#### The task
Go through the entries below. Copy out every line that contains "only".

-------- Data to use

Every row gives one point. Each copy is the shape, with its points in the same order, turned, moved and blurred by noise. Is it also mirrored, or only turned?

Shape, 6 rows:
[[-11 -20]
 [-18   2]
 [ 53  -3]
 [-43  31]
 [ 10  12]
 [  3 -20]]
Copy 1, 6 rows:
[[ 22   2]
 [  8  18]
 [-26 -37]
 [ -3  56]
 [-18   1]
 [ 18 -14]]
Copy 1 is: mirrored
Copy 2:
[[  2  28]
 [-22  23]
 [ 23 -30]
 [-60  29]
 [-14  -8]
 [ 12  17]]
Copy 2 is: mirrored

Shape (7 x 3):
[[-12  -9 -17]
 [ -4  53  35]
 [ 28 -39  -3]
 [  0 -13  -7]
 [ 10 -25  20]
 [  8  25  10]
 [-14  23  23]]
Copy 1, 7 rows:
[[-10  17  16]
 [ 20  -5 -57]
 [ 12 -22  45]
 [  0   4  18]
 [ 30  -6  24]
 [  3  -9 -22]
 [ 17  12 -26]]
Copy 1 is: only turned
Copy 2 (7 x 3):
[[  3  -2 -15]
 [-60 -26  31]
 [ 28  34  15]
 [  7   7  -3]
 [ 16   6  30]
 [-31   0  17]
 [-26 -24  19]]
Copy 2 is: only turned
Copy 3 (7 x 3):
[[-22  13   6]
 [ 30 -46  27]
 [ 10  49 -13]
 [ -8  20   4]
 [ 20  33  14]
 [ 16 -17   4]
 [ 12 -18  29]]
Copy 3 is: mirrored
Copy 4:
[[-22 -14   0]
 [ 28  18  56]
 [-14  22 -37]
 [-14   3  -8]
 [ 11  14 -23]
 [  2  23  28]
 [ 17   1  32]]
Copy 4 is: only turned

Shape:
[[ 28  18   5   4   2 -15]
 [-24 -28   0  15 -18  43]
 [  8   3 -28  -4   3 -28]
 [-39 -32   8  -8  -6  15]
 [  4  28  13   8  31  17]
 [  3   4  10   4  -2 -20]
 [-37 -14 -22 -23 -13  26]
 [ 12  23  12  29  27 -27]
 [-20 -43   2 -36 -10  35]
 [ 15  39  20  20  -5 -13]
 [-29   3  -9 -39  -8  -1]]
Copy 1:
[[ 14  27 -17  35 -10   9]
 [-22 -19  21 -33  17  10]
 [ 25  -4   6  35 -16   0]
 [  8 -30   3 -25  20  -9]
 [  5  25 -16 -11 -39   3]
 [  9   6 -14  19   2 -13]
 [  5 -52   6 -15  -7   9]
 [  9  40 -16  23 -23 -26]
 [ 20 -39  -5 -33  26  26]
 [-13  26 -31  28 -19 -10]
 [ 21 -47 -20  -1 -14  -2]]
Copy 1 is: mirrored
Copy 2 (11 x 6):
[[  5  26  -3   9 -15 -16]
 [-16 -31   9 -39   0  31]
 [-22  17 -19  20  15 -14]
 [-25 -44   9 -24   8  -6]
 [  4   6 -30 -26 -33 -19]
 [  7   2   4   6   0 -19]
 [-46 -41 -11  -6  -5  14]
 [ 26  24 -25  -8   3 -34]
 [-54 -40  28 -22 -14   5]
 [ 34  15 -15  10 -20 -13]
 [-37 -38  -8  16 -14 -15]]
Copy 2 is: mirrored
Copy 3:
[[ -7 -24 -10   6  16 -25]
 [ 41  38 -14  17 -12  19]
 [ -8 -31  25   6   4  -2]
 [  1  45   9  16  -3  25]
 [ -5  -2 -31 -28  19  -6]
 [-19  -4  -7  20   3  -8]
 [ 24  25  20   9  15  43]
 [-33 -19 -17 -18  -7 -19]
 [ 31  56  24  16  23  12]
 [-22 -25 -40   8  11 -13]
 [ -9  15  21  15  36  30]]
Copy 3 is: mirrored
Copy 4 (11 x 6):
[[ 19  30   6   1   8  15]
 [ 13 -60 -22  -1   0  14]
 [-19  35 -10   7  -2  14]
 [-11 -51  -9   4  17  -6]
 [ 22  -3  25  21  25  42]
 [ 10  13  -8  10  22   3]
 [-36 -41  -5 -10   8  21]
 [ 20  29  -1  43  22  23]
 [ -6 -54  14 -32  -1  -8]
 [ 30  25  -3   7  38  33]
 [-37 -14  10 -18  26   8]]
Copy 4 is: mirrored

----------------

#### Expected output
Every row gives one point. Each copy is the shape, with its points in the same order, turned, moved and blurred by noise. Is it also mirrored, or only turned?
Copy 1 is: only turned
Copy 2 is: only turned
Copy 4 is: only turned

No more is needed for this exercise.